──────── Exercise data ────────

In the data rows, the value 128 means zero.
Some points, each followed by its number:
[130 117 114 119 119 129 128 132 136 158 121 126 111  88  86 147 140 124
 130 133 124 132 132 114 121 126 116 120] 0
[121 116 124 111 132 127 115 123 124 125 128 131 120 125 136 121 126 124
 121 105 113 134 109 131 112 128 155 133] 1
[110 127 108 130 134 119 120 119 137 119 130 119 123 136 115 119 127  97
 128 112 140 111 136 135 124 105 100 118] 2
[ 96  61  76  73  73  95  93  87  96  83 112  98  63  73  53  79  37 124
  97  90  61  93  99  98 112 118  72 100] 3
[151 150 115 121  89  69 126 111  92 105 134 114 122  73  88 129  95  86
 134  75 123  90 151 138  54  89 121  93] 4
[120 115  97  84 179 144 153 134 122 110 120 152 179 136 102 174 114 139
 142  99 151 127 128 109 163 100 164 116] 5
[ 73  68  51  69 107  83  44  36  71  62 112 110 122 107  96  73  78 100
  62  92  96  90 113 108  67 138  81  85] 6
[118 148 153 164 145 160 170 131 171 144 128 162 211 192 187 136 123 161
 167 175 143 152 131 128 228 164 131 164] 7
[146 115 169 161  99 122 134 132 159 145 151  89 119 137 140 149 177 147
 106 121 115 130 123 158  78 128 173 106] 8
[ 92 103  80  98 116  97  71  78  83  82 129 118 117 115 101 107 108  95
 106 105 111  94 133 124  76 132  92  93] 9
[141 162 180 163 168 136 160 144 141 146 156 146 158 158 169 176 141 178
 132 165 136 145 146 146 152 143 176 154] 10
[129 141 158 156 136 157 158 135 152 150 128 151 182 173 167 133 137 155
 163 168 146 155 129 133 183 157 128 165] 11
[158 145 132 131 114 111 141 132  99  92 112 140 126  99 115 113  99  98
 131  83 116 105 120 135 113  98 133  97] 12
[148 164 130 154 102 130 129 138 136 139 117 137 112  97  97 152 134 118
 146 118 127 140 151 143  96 125 117 113] 13
[142 151 129 118 141 133 140 159 131 129 128 171 142 101 126 152 116 113
 162  97 126 138 133 133 148 116 151 147] 14
[130 154 159 168 149 127 128 153 125 115 129 135 127 147 136 140 143 108
 145 116 133 134 138 140 153 116 141 126] 15
[ 93  98  95  97 124 105  79  80  98  94 126 119 133 121 120 108 102 128
  85 124 108 108 124 121 102 143 113 114] 16
Which two points above are nearest to each new point? Their numbers follow each, smallest number first.
[138 116 125 112 138 140 121 146 128 127 124 130 155 127 135 123 130 155
 129 139 134 123 109 117 156 139 158 151] 1 14
[107 108 109  77  74 117 100 135 125 138 118  94  73  73  88 122 117 140
  98 141  98 131 125 103  99 134  87 134] 0 16
[130 111  96 115 118 123 115 120 142 139 114 134 121  80  80 150 129 118
 123 131 129 114 138 108 138 133 114 111] 0 2
[ 96 145 114 111 144 169 120 132 124 133 119 151 118 124 147 109 126 152
 113 171 119 135 121 129 162 139 131 154] 0 1
[130 115 145 127 127 112 138 115 137 128 128 130 126 157 177 131 110 143
 133  96 129 137 126 154 127 156 177 135] 1 15
[110 106 113  93 120 181 118 166 147 144 143 133 118 112  92 110 147 131
 135 183 131 125 112 105 196 129  99 143] 0 2
[126 136 123 109 145 150 129 171 150 152 137 165 123 119 149 144 142 146
 141 146 123 154 136 127 156 143 145 142] 1 14
[155 143 153 145 141 117 155 152 141 138 123 133 131 150 142 120 130 117
 128 131 142 126 153 136 116 114 123 106] 2 15
[147 119 140 152 129 149 148 151 139 129 140 138 113 143 147 140 154 102
 139 130 143 136 125 130 179 127 151 105] 14 15
[144 103 126 149 144 139 147 126  97 139 108  77 164 159 155 106 128  90
  90 151 122 122 168 119 124 114  80 110] 2 15
[166 189 129 181  86 142 142 148 162 141 121 121 115 119 104 172 149 117
 157 131 145 135 176 163  84 112 104 105] 13 15
[161 174 146 185 155 143 154 166 143 113 133 161 152 127 164 163 135 117
 138 108 142 124 154 158 130 104 190  95] 14 15
[ 83 109  94 103 109 140 117 105 141 131 128  98 120 161 136  70 114 113
 136 119 138 131 116 123 131 109  53 156] 1 2
[133 153 141 158 165 140 158 114 146 154 141 147 151 164 148 150 153 143
 168 170 163 143 139 137 151 142 109 158] 10 11
[150 131 146 154 132 133 154 150 138 127 134 134 117 151 149 130 145 102
 137 128 142 130 136 135 155 120 137  98] 2 15
[161 150 151 159 127 139 158 162 142 161 127 132 129 122 153 134 147 144
 136 130 127 145 123 140 153 142 141 131] 14 15
[145 119 108 114 126 123 133 134 123 164 113 125 109  68  59 170 128 118
 135 132 136 122 143 100 116 126 126 107] 0 13
[162 158 171 201 148  74 143 152 118 152 103 128 149 161 142 138 150  88
 170 111 164 107 139 163 134 134 174 119] 14 15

────────

**Problem to solve**:
From the material above, copy each line that includes the word "points".

**Answer for this exercise**:
Some points, each followed by its number:
Which two points above are nearest to each new point? Their numbers follow each, smallest number first.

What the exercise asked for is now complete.